» **What to produce**: Your job with the data below: print everything from the line that holds "k_289: [ 10.8" down to the line that holds "k_615: [ -5.5", ends included, exactly, and nothing else.

» **Recorded data**:
Each row is a point on a tangle of strands that fork and nearly touch. The rows are in no order.
Two points are linked if the straight distance between their rows is under 68.2. Some points are linked to none.
k_419: [ 18.0 -29.8 -11.4  -2.1 -14.1   5.6  -1.6  -8.7   1.1   3.3  18.9 -24.8
 -20.6   5.8 -15.0  -7.3  19.5   1.3 -24.6  16.7]
k_962: [  2.6 -43.5 -10.2   0.5  43.3   2.2 -12.9  -2.1   2.6  25.6   3.2  17.5
   5.9   4.7  18.9 -16.7  -6.4  11.3 -32.4  33.5]
k_837: [ -2.2  -0.2 -12.3  16.2   5.5  25.9  -7.6  18.1  29.2   9.2 -29.6   0.4
  26.2 -26.0  10.5 -15.6 -47.6   2.7  18.4  30.3]
k_524: [-34.6  14.6 -17.1   2.7  49.8 -26.6 -43.6  12.6 -22.6  -1.9 -17.8  -6.5
  -3.0  39.3  17.5  21.8 -14.3  12.5 -11.0 -13.0]
k_339: [-13.4 -20.3  28.1   4.2   7.3 -26.3  34.2 -13.2   6.7  32.7   7.9  19.7
  -1.7 -43.4  35.2  -4.5  15.8 -12.3   2.2  -1.0]
k_755: [ -8.3 -17.7  -7.6  -3.8   5.2  13.8   0.8   9.4  -8.3 -17.9 -32.6  11.0
  -2.3   9.2 -12.7   9.0   6.0 -17.6 -17.6  -3.7]
k_575: [ -7.7  -3.6   9.5  -2.2  -3.1  28.8  18.4  -1.5   9.1   2.0 -25.5  -9.0
  32.2 -22.8   2.4 -15.2   8.2 -14.7 -26.3   1.2]
k_277: [-19.6   5.3  32.8  12.4 -15.9 -10.1  45.2  11.9   0.0  -7.0  20.8  16.6
  -7.6 -12.3 -29.1  40.4  22.2 -13.6  16.1   3.9]
k_706: [  8.8  -8.9  29.1   8.8   9.6 -14.9 -16.8 -13.1 -29.9  17.9  31.9  60.2
 -22.4 -39.6  15.1   5.6   0.6 -22.0  -9.3 -16.0]
k_924: [ 19.7  21.7   2.5 -24.0 -12.3   8.1  11.8 -28.0   5.0  -9.7   7.9 -29.0
   9.0   8.5  -4.6  -3.6   8.2  14.5   3.3  23.8]
k_223: [-11.8   2.0  31.9 -26.1 -52.7  13.8  33.4  -3.1  -2.2 -25.5   1.9  -9.5
  -7.5  -2.6 -14.1 -13.3  17.8  -2.0  25.7 -29.4]
k_177: [-25.0  -2.6 -27.1  27.7  45.0 -26.7 -35.6  -0.7 -18.9  22.6 -28.8 -11.9
 -14.4  11.0   9.5 -10.8 -11.9  -4.8   5.2  13.7]
k_449: [-24.8 -18.4  -0.3 -15.2  26.2  26.7  -9.9  19.5  21.4   0.3 -30.0  -5.8
  13.4  22.8  20.1   5.9 -37.2  16.2  -8.8  20.0]
k_114: [ 19.9  -1.0  -8.0  -8.2  -5.5 -14.9 -21.1   7.4   8.5 -16.3  19.8   1.0
 -49.4  19.0   8.1 -19.2  -1.1   5.3  -3.1 -28.7]
k_659: [ 16.5  17.5  29.9  -4.2  12.0  16.9  23.7 -26.8  -4.8  14.1  20.5  36.4
   1.4 -18.8  -9.8  11.3   7.6 -16.7  -8.3   0.6]
k_290: [-15.4   8.8  -3.5  -9.0   0.5  -6.3  29.1   8.0  14.8 -26.7 -28.9  12.0
   1.4   8.4 -13.9  32.9   9.1   0.9  -5.9  -3.8]
k_872: [ 20.7  31.1  25.3   3.9 -18.6 -32.3  29.9  -8.7 -22.1   5.4  29.5  27.8
  12.6  13.4 -24.9  24.5  30.9  13.9   7.5 -44.4]
k_113: [ 14.0  34.3   4.7   4.8  20.8  -0.9 -36.0  -4.6 -12.1 -26.1  -1.4  13.9
 -37.0  24.2  18.1   0.5 -23.0  -8.4  -4.3  -7.7]
k_13: [  2.5 -10.5   5.6  -2.5 -17.6  35.5  13.0   4.1  23.3 -16.0 -12.9   1.5
  -6.6 -11.5 -17.5  17.2 -27.5  -8.3  21.0  23.7]
k_470: [ 26.3  40.1  -2.0   1.2 -10.1   3.0 -11.7  12.5 -16.2 -20.5   4.1  -4.4
 -18.8  54.8  -9.0 -27.0 -29.0  21.6  -0.4 -38.6]
k_410: [-13.8  -6.5 -21.0 -23.3 -35.8  25.3  -0.4  -5.2  26.5 -19.6 -27.0 -15.6
   0.7 -13.8 -12.1 -27.9  -0.8  10.8 -15.2 -10.5]
k_12: [ 32.2  17.1 -21.7  -3.2 -20.0   2.7  -4.9   2.1  15.3  -5.1  10.8  -5.9
   2.1   2.1 -35.1  12.9 -15.9  -5.6  10.4  -5.0]
k_644: [ 18.7  14.1  18.5   8.4 -23.6  -2.6  33.8   6.5   1.5  10.2  50.0  35.1
   0.1  16.1 -41.0  29.9   0.5 -22.1  18.5 -34.1]
k_532: [ 33.7  -1.3 -29.6  -8.7 -11.4  -3.2 -18.5  24.2  -6.3  -0.2   5.0 -28.3
 -13.8   9.8 -17.6   4.2 -29.4  12.3  -9.8 -13.1]
k_139: [ -6.9 -24.0  21.6   4.8  12.3 -32.6  24.9 -17.9  -0.5  22.9   8.2  41.9
  12.1 -19.5  19.4  18.1  33.7   0.2   5.0  14.4]
k_284: [ -8.7  -2.5  -6.1   0.2  45.8 -25.4 -29.8  17.1 -13.4  -8.1  -3.3  16.7
  -5.9   8.8  32.0  27.8 -11.2   9.1 -25.5   1.1]
k_233: [  4.5 -14.7  -9.6  25.8  18.9 -30.6   2.8 -19.4 -10.1  12.2  -4.8  40.2
  12.2 -15.6  30.1   5.6  24.8  -2.4  20.9  18.8]
k_468: [-19.2 -40.8  -2.8  10.1   8.0 -10.6  14.1   6.6  25.7  -0.7 -10.3  13.9
  23.4 -12.6  15.0 -37.1  17.8   1.3  23.2  30.8]
k_964: [  8.5  -9.0 -21.9 -10.6  -8.1 -11.9   4.4  28.2  27.5  -3.3  -3.2  -5.8
  14.9  -6.5  -6.1   4.9  -0.3  -8.7 -22.8 -28.3]
k_433: [-20.8 -11.0 -26.3  -1.6 -17.5  12.7   2.2 -10.0  -3.6  -2.9 -46.5 -40.6
  23.2 -10.4  -4.1 -35.5  -0.4  25.0  13.9  34.3]
k_8: [-23.7   7.9   7.1  -7.6 -11.2  27.9  -6.3  -7.7  36.6 -10.8 -21.7 -10.1
  27.9 -45.2  -7.8 -50.1 -12.6  11.3 -12.7  24.8]
k_368: [ 17.7  18.2  -9.9 -13.2 -18.8  24.4  -2.9 -14.9   5.0  -0.3  -4.6 -50.7
  -6.0  24.0 -19.5 -21.9  -8.6  20.5  -6.6   6.2]
k_707: [ 33.6  -4.4  -0.7 -11.8  -7.7   5.9  11.7  -7.3  -4.9  12.6  18.2 -19.0
 -13.1 -11.4 -10.3   1.9  -1.4  -7.7  -1.5  35.4]
k_973: [  9.2  19.9 -13.1 -16.2  25.7  -6.8  -8.1  -7.0 -15.3  16.8  -0.3 -29.8
   5.1  26.1   2.6  13.6  -7.2  24.6 -19.1  24.4]
k_70: [-17.4   2.2  35.7 -14.2 -21.9  -5.4  41.8  10.6  -7.8  18.5  44.4  29.9
 -11.8   8.1 -40.1  38.2  11.8 -33.6  32.2 -10.1]
k_173: [  6.6 -12.4 -19.5  -6.2  -6.4 -23.8 -10.0   6.6   4.8  -3.6 -20.7 -12.0
  11.9 -15.4  20.8  -5.1  28.2 -17.3  -5.1 -14.5]
k_303: [  5.3 -23.0 -11.6   9.9  17.3   7.8 -15.4  10.4 -30.2  -6.7  -9.4  28.2
   7.8  19.3  14.8  12.4   3.9 -27.9 -10.4   5.6]
k_129: [-31.7 -33.2 -10.1  -3.0  30.2  -9.4 -13.7  18.3  39.6  -2.7 -13.3  -0.7
  25.6  -0.4  15.6 -38.3   0.1   7.4  -3.8   9.9]
k_161: [-15.6   0.0 -15.7   3.1   1.1  30.9 -42.1   2.0  19.4   2.8 -31.4 -20.5
   8.2 -26.2   3.8 -37.8 -44.6   8.7  18.3  28.8]
k_663: [-66.8  18.3  -6.5 -15.4  26.1  17.1 -26.3 -11.0   4.1  13.4 -50.2 -38.7
  24.8  -0.3 -17.1 -31.6 -28.2  14.7  17.8  37.9]
k_958: [ -2.8  15.8  -9.6  -7.6 -56.3  19.1  -7.7 -20.1  24.1 -34.1 -21.4 -34.9
   4.3 -24.2 -25.7 -20.8 -13.0  11.5   5.0   3.8]
k_289: [ 10.8  -9.3 -17.6   7.1  16.7 -22.9 -39.6   5.0 -17.0  24.6  14.0  -3.6
 -32.1  -4.9  17.1  -5.8 -24.0  -3.5  -5.9  16.6]
k_226: [ 36.7  18.6  16.4 -10.0 -23.0  -1.4  10.1  10.4  -6.1 -29.2  38.8  -7.3
  15.1  45.1  -9.6  11.5  -3.1   4.3  14.8  -6.9]
k_150: [ 17.1   3.8   5.0 -27.2   5.7  17.5   0.9  10.2  32.5  -6.0  22.8   8.1
  19.7   8.7   6.9   1.3  -3.9 -14.8  17.9   0.7]
k_711: [ 22.9  -8.6  -7.9 -10.3 -33.3   2.4  32.0  11.7 -26.5  -0.7 -10.7 -17.2
   3.7 -13.0  -0.5  14.2  12.4 -21.0  11.4  -2.2]
k_483: [  1.5  41.0 -10.8  22.2   3.8  -5.3 -21.9  26.0 -25.6 -14.2 -17.8 -24.5
 -14.2  51.2  -9.2   2.7 -28.2  22.1  -7.1 -31.9]
k_760: [ -0.6 -21.1  16.6 -12.9 -10.9  -8.5  29.1 -22.8  28.4  17.1  13.0  -0.3
  -5.7 -34.0  10.0 -12.1  22.6  -6.0   7.1   7.8]
k_783: [  9.7  -1.8 -10.0 -31.4 -20.1   4.7  15.0  11.0   6.8 -21.7 -10.3  -7.8
   3.1  32.6  -8.3   3.4  -8.1  -2.2  14.4 -28.4]
k_665: [  2.8  23.1  -8.5 -13.3 -14.0  29.5   1.5   8.2   1.0 -19.0 -28.7 -27.9
  46.9  -3.1   3.8   2.3  14.0   0.3 -12.6  -0.2]
k_506: [-12.9   2.8 -32.3  22.6  28.7   0.0  -3.9  -0.8  -6.2  22.9 -47.7   9.4
  -4.9  -9.2   6.2  -7.8 -13.8  -0.6   0.3  27.6]
k_615: [ -5.5 -29.1 -17.3 -12.9   4.5 -12.5 -13.8  18.6 -20.2  -7.1  -6.7 -20.2
 -19.6  33.4  16.7  14.3  -5.3  10.4 -33.8 -24.5]
k_386: [-17.6  14.4  -8.3  -8.1  22.3   7.8 -11.0   7.4   6.2 -11.3 -22.0 -16.1
  12.3  22.7   7.6   2.0  19.4   9.5 -44.9 -20.1]
k_24: [  3.2 -12.9 -18.4   6.4 -36.3  13.9  20.5   0.2   3.8  -2.9 -33.6 -30.5
   5.3 -12.3   6.4  23.9   2.2  -2.3  13.6  -2.5]
k_56: [  7.1  -5.4 -20.5   1.7   5.1   2.0  -0.9 -24.9   7.9  15.0   5.3  -8.3
  -4.5  24.1  -2.9   9.4   2.2  12.8 -26.3   0.8]
k_241: [ 35.9  22.2  12.3  -8.6  -3.5 -34.8   3.0  -3.9 -36.0   4.7  32.4  46.7
   0.9  20.4 -13.5  27.1   7.9  13.4  -3.0 -38.0]
k_825: [ 27.0  -1.7   0.1   3.0  23.5 -10.2 -31.2  -1.1   0.2  -3.4  34.7  23.8
  11.6 -14.8   7.0   5.4   1.3 -14.7 -23.3  -4.4]
k_773: [-32.4 -19.1 -17.7   0.2  47.5 -10.4 -41.8  27.2  14.4  10.9 -14.2   7.5
  22.2  18.1   0.4 -12.2 -11.3   4.9 -13.7  18.8]
k_256: [-23.5  -9.5  28.7  11.1 -36.3  16.3  34.9 -10.4  32.6  -1.0  18.5 -10.2
  26.0 -20.6  -7.2  12.4  27.5 -17.1  34.5   6.3]
k_58: [ 10.6   8.3 -11.9  20.5 -22.9  -3.2  15.4   1.8  -4.3 -11.7 -12.5 -46.9
 -16.2   3.2   4.8  14.0   7.6  10.5  -3.2 -13.0]
k_320: [ 15.6  18.2   3.4  13.0 -38.8  -0.1  23.2  23.0 -18.4 -46.9  -3.5 -21.7
   6.8  40.1 -31.9   8.0 -17.8  24.6   3.9  -6.8]
k_745: [  1.8 -19.7  -7.8 -15.5  21.0 -35.9 -14.6  -2.2  -7.0  -1.5  -1.7  -9.8
  -9.8   0.3  28.3 -12.7  18.9   7.6  -6.1   9.4]
k_439: [  3.4  12.6  26.4 -25.2 -37.5   5.2  29.1   2.9   6.0   4.4  26.7  -3.8
 -12.8 -20.5  -9.9  -2.6  15.9 -27.2  28.3 -28.8]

» **Exercise result**:
k_289: [ 10.8  -9.3 -17.6   7.1  16.7 -22.9 -39.6   5.0 -17.0  24.6  14.0  -3.6
 -32.1  -4.9  17.1  -5.8 -24.0  -3.5  -5.9  16.6]
k_226: [ 36.7  18.6  16.4 -10.0 -23.0  -1.4  10.1  10.4  -6.1 -29.2  38.8  -7.3
  15.1  45.1  -9.6  11.5  -3.1   4.3  14.8  -6.9]
k_150: [ 17.1   3.8   5.0 -27.2   5.7  17.5   0.9  10.2  32.5  -6.0  22.8   8.1
  19.7   8.7   6.9   1.3  -3.9 -14.8  17.9   0.7]
k_711: [ 22.9  -8.6  -7.9 -10.3 -33.3   2.4  32.0  11.7 -26.5  -0.7 -10.7 -17.2
   3.7 -13.0  -0.5  14.2  12.4 -21.0  11.4  -2.2]
k_483: [  1.5  41.0 -10.8  22.2   3.8  -5.3 -21.9  26.0 -25.6 -14.2 -17.8 -24.5
 -14.2  51.2  -9.2   2.7 -28.2  22.1  -7.1 -31.9]
k_760: [ -0.6 -21.1  16.6 -12.9 -10.9  -8.5  29.1 -22.8  28.4  17.1  13.0  -0.3
  -5.7 -34.0  10.0 -12.1  22.6  -6.0   7.1   7.8]
k_783: [  9.7  -1.8 -10.0 -31.4 -20.1   4.7  15.0  11.0   6.8 -21.7 -10.3  -7.8
   3.1  32.6  -8.3   3.4  -8.1  -2.2  14.4 -28.4]
k_665: [  2.8  23.1  -8.5 -13.3 -14.0  29.5   1.5   8.2   1.0 -19.0 -28.7 -27.9
  46.9  -3.1   3.8   2.3  14.0   0.3 -12.6  -0.2]
k_506: [-12.9   2.8 -32.3  22.6  28.7   0.0  -3.9  -0.8  -6.2  22.9 -47.7   9.4
  -4.9  -9.2   6.2  -7.8 -13.8  -0.6   0.3  27.6]
k_615: [ -5.5 -29.1 -17.3 -12.9   4.5 -12.5 -13.8  18.6 -20.2  -7.1  -6.7 -20.2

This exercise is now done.